* _BRIEF_
Restate verbatim the span of lines below between the line with "input [5,2,2,3,2,7,3], class" and the line with "input [-2,7,3,6,1,-2,1], class", including those two lines, and only that span.
[MATERIAL TO PROCESS — start]
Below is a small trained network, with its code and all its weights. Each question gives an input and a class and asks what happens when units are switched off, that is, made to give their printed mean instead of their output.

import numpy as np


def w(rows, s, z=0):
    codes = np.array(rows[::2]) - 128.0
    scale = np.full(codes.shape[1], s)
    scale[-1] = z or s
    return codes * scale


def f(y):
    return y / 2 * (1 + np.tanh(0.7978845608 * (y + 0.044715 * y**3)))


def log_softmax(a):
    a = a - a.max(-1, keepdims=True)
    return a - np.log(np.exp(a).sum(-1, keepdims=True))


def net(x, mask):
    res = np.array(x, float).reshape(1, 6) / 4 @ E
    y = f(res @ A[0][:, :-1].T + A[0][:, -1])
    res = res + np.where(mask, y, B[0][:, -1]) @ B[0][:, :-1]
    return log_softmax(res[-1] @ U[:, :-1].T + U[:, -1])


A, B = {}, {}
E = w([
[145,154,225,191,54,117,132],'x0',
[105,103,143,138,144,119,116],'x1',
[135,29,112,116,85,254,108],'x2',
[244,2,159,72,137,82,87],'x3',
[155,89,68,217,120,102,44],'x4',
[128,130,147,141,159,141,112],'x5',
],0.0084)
[MATERIAL TO PROCESS — finish]
[MATERIAL TO PROCESS — start]
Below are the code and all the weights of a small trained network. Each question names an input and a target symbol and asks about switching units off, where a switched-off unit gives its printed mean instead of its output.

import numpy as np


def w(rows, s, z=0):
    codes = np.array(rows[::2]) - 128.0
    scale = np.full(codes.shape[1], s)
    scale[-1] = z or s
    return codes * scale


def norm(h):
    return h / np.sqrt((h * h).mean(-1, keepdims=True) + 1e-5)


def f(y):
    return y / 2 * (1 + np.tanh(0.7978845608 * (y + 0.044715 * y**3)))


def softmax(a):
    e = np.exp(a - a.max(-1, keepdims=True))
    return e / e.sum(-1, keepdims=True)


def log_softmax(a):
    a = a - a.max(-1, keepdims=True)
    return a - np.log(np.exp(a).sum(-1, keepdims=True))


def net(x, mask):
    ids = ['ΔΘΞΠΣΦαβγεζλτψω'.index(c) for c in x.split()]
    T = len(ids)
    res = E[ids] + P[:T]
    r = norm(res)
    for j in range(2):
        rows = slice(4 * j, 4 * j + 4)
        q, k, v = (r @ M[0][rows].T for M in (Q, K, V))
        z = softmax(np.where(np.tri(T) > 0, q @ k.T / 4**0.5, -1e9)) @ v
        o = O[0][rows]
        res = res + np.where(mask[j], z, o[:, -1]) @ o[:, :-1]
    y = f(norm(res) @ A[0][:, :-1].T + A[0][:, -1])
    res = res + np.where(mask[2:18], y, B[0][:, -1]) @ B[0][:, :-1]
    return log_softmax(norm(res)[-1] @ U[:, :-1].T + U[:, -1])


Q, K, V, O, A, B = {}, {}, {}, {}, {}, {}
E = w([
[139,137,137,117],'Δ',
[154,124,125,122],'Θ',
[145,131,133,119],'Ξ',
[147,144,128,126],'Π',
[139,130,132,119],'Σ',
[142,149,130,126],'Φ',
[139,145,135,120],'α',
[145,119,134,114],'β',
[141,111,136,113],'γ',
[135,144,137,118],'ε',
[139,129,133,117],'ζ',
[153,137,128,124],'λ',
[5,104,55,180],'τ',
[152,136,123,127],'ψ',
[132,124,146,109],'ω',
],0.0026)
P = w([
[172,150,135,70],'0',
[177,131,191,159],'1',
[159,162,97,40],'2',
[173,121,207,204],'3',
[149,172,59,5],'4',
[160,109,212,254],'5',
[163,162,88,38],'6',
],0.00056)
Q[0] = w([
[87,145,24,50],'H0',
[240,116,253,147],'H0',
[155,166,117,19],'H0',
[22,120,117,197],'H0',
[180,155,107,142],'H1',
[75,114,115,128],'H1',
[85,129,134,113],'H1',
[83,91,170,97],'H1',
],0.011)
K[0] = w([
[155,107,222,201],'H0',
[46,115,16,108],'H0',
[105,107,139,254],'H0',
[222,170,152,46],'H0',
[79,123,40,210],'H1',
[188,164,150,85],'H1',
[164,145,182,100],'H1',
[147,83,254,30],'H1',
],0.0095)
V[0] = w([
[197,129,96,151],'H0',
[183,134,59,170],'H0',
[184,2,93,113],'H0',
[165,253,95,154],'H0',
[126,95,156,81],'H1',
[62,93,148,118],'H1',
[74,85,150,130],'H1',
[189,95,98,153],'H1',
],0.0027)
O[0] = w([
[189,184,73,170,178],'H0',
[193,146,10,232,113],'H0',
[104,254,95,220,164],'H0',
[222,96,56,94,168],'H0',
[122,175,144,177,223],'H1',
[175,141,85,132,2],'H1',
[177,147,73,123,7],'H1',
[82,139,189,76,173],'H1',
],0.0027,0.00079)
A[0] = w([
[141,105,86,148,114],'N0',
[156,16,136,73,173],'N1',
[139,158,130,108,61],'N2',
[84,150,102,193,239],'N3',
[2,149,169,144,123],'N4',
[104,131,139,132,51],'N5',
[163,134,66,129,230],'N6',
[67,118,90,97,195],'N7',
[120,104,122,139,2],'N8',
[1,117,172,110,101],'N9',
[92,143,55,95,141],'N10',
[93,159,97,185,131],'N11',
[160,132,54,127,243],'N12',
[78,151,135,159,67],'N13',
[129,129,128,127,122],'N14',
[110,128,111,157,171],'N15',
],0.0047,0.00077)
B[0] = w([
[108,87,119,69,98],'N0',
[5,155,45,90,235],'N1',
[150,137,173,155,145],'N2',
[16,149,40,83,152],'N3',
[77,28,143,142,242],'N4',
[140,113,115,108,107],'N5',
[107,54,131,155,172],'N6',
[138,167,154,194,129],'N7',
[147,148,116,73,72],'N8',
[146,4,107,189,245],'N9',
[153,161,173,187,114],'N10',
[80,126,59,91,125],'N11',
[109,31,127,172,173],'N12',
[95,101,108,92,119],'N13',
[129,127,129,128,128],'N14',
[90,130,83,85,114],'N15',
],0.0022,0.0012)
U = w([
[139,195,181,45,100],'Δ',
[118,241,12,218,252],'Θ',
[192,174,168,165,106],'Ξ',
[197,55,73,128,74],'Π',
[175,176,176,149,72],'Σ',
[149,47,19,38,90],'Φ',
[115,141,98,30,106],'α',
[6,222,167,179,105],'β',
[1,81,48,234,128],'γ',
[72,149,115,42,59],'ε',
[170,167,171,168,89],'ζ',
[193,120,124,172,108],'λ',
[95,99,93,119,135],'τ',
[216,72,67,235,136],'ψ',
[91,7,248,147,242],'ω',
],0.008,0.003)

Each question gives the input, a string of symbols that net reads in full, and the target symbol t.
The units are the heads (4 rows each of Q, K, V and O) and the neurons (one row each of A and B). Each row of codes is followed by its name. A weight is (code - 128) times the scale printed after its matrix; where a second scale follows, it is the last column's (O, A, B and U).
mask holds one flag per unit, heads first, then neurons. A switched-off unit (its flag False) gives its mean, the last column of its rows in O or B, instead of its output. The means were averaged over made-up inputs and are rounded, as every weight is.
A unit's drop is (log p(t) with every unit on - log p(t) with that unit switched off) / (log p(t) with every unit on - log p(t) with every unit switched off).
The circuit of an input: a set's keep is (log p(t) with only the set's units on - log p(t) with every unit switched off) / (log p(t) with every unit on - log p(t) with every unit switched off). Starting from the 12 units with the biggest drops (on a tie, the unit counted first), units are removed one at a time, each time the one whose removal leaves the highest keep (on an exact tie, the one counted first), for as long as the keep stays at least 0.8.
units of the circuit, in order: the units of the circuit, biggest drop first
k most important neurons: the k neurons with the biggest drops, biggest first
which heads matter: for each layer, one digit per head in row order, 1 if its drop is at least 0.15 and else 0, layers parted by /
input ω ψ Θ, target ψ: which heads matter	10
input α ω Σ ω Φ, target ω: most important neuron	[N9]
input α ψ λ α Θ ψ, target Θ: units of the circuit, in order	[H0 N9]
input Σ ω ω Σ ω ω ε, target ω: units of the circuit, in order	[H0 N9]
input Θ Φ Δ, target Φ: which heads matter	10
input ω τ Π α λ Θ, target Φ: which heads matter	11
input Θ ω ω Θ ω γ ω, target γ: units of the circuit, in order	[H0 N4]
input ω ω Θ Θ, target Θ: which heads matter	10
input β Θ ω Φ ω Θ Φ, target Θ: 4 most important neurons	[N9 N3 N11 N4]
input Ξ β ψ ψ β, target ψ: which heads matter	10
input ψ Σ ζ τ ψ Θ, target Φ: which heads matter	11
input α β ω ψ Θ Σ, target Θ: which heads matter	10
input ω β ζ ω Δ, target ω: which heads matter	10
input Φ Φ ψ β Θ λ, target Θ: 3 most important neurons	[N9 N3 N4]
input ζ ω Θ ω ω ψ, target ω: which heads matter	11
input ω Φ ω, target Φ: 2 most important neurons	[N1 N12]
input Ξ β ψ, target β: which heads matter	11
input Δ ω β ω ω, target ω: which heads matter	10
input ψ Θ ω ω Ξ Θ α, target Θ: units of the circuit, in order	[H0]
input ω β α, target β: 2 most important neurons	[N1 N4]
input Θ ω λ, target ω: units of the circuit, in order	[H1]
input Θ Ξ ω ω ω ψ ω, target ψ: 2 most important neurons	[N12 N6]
[MATERIAL TO PROCESS — finish]
[MATERIAL TO PROCESS — start]
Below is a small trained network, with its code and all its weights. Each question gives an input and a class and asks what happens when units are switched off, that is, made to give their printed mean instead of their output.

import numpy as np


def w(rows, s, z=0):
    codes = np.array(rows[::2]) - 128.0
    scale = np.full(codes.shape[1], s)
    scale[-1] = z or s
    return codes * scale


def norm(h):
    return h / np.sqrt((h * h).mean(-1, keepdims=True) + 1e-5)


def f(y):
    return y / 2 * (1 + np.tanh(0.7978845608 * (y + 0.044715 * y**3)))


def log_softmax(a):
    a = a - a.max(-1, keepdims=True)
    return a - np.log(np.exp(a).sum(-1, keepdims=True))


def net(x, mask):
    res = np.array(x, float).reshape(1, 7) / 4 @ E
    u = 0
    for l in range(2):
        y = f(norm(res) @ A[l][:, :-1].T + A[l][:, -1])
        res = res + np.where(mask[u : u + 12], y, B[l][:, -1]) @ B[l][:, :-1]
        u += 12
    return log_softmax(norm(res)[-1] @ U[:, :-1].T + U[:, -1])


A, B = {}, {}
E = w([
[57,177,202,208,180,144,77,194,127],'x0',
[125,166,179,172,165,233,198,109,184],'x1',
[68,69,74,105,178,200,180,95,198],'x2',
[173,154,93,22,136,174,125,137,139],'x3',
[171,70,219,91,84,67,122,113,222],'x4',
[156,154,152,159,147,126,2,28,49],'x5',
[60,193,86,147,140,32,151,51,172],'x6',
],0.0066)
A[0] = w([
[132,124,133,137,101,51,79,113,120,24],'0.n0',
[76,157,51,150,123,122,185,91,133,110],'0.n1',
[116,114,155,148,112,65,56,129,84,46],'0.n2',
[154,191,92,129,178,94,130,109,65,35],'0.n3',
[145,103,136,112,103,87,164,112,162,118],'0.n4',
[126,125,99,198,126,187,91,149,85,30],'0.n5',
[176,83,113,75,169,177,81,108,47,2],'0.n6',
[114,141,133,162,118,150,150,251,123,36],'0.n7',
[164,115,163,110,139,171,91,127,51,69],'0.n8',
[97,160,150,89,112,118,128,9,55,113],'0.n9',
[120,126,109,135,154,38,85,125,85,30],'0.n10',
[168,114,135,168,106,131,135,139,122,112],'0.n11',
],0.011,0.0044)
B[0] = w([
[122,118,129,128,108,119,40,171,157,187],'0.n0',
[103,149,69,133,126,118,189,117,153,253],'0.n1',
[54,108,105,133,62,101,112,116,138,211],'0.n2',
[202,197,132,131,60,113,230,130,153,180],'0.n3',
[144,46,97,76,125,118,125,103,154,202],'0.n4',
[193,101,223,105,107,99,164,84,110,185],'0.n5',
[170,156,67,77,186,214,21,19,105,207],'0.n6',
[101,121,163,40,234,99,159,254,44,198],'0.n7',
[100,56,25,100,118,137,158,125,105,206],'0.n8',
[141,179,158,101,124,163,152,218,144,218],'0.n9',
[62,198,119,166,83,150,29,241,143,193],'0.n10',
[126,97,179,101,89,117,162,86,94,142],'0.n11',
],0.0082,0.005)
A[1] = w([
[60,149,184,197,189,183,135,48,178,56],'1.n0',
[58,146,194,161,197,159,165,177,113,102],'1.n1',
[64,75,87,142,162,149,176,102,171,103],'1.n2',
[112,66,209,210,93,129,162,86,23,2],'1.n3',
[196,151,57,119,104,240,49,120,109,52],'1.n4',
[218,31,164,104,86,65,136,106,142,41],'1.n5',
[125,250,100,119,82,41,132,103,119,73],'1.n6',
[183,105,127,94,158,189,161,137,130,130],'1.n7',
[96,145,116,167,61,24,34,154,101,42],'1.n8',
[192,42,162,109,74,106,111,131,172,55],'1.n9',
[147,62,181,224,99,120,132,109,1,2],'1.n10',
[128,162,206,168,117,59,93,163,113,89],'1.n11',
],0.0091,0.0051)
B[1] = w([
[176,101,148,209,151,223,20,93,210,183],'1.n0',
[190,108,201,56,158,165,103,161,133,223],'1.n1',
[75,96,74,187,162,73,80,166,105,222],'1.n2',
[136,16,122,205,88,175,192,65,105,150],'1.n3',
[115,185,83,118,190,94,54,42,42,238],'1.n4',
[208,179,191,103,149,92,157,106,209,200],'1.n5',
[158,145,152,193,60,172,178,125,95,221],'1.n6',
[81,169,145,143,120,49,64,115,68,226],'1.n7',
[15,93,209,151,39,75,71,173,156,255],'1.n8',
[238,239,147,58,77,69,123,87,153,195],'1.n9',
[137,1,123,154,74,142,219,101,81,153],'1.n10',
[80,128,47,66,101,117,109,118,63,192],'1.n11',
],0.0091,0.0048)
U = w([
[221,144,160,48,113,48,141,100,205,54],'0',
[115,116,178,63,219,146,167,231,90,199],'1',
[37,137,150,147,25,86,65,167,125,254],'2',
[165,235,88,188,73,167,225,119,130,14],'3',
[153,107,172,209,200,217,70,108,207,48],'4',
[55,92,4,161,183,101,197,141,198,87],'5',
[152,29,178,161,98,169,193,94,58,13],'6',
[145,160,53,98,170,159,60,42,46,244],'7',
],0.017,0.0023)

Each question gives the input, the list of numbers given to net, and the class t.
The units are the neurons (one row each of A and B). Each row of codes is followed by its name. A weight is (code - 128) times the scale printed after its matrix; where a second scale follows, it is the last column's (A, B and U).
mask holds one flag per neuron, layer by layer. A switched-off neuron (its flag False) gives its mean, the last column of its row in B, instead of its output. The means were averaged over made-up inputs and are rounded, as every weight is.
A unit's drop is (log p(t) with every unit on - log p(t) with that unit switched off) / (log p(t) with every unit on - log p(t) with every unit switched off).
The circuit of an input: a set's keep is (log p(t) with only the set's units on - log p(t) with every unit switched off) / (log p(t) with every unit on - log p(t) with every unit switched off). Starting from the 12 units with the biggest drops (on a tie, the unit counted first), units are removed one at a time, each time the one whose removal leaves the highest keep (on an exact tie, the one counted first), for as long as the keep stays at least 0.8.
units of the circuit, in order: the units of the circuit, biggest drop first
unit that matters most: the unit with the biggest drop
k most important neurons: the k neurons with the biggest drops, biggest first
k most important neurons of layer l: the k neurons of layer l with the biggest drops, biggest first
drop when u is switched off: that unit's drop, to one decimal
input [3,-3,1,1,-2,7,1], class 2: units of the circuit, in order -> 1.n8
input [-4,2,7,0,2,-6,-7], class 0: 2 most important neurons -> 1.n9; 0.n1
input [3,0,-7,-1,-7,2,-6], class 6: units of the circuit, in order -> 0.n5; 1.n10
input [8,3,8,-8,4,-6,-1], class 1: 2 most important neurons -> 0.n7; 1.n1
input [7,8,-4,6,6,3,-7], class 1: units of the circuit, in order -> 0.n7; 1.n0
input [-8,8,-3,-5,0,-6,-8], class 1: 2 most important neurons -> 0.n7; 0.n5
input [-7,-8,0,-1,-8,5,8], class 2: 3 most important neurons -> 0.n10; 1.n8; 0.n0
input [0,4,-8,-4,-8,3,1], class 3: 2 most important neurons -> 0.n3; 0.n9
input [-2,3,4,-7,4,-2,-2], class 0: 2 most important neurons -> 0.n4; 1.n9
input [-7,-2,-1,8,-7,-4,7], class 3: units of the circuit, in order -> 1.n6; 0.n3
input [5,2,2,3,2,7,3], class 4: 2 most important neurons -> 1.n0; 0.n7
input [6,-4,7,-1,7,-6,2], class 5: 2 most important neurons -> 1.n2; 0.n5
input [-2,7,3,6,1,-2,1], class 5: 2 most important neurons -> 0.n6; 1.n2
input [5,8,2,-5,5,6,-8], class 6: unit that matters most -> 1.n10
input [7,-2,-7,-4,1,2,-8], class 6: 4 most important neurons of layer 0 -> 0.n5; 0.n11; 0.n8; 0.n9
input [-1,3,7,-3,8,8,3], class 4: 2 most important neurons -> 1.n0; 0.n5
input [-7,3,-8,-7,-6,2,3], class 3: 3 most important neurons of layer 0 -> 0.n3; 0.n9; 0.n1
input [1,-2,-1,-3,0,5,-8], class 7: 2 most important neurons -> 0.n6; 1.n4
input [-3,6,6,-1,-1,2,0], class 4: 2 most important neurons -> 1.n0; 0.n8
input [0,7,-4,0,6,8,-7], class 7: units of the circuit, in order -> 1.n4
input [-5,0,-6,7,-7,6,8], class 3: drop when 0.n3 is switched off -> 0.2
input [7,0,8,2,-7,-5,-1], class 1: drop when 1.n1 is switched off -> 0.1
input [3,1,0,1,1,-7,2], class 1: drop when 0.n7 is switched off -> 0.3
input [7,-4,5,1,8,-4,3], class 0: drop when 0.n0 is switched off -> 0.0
[MATERIAL TO PROCESS — finish]
* _TASK ANSWER_
input [5,2,2,3,2,7,3], class 4: 2 most important neurons -> 1.n0; 0.n7
input [6,-4,7,-1,7,-6,2], class 5: 2 most important neurons -> 1.n2; 0.n5
input [-2,7,3,6,1,-2,1], class 5: 2 most important neurons -> 0.n6; 1.n2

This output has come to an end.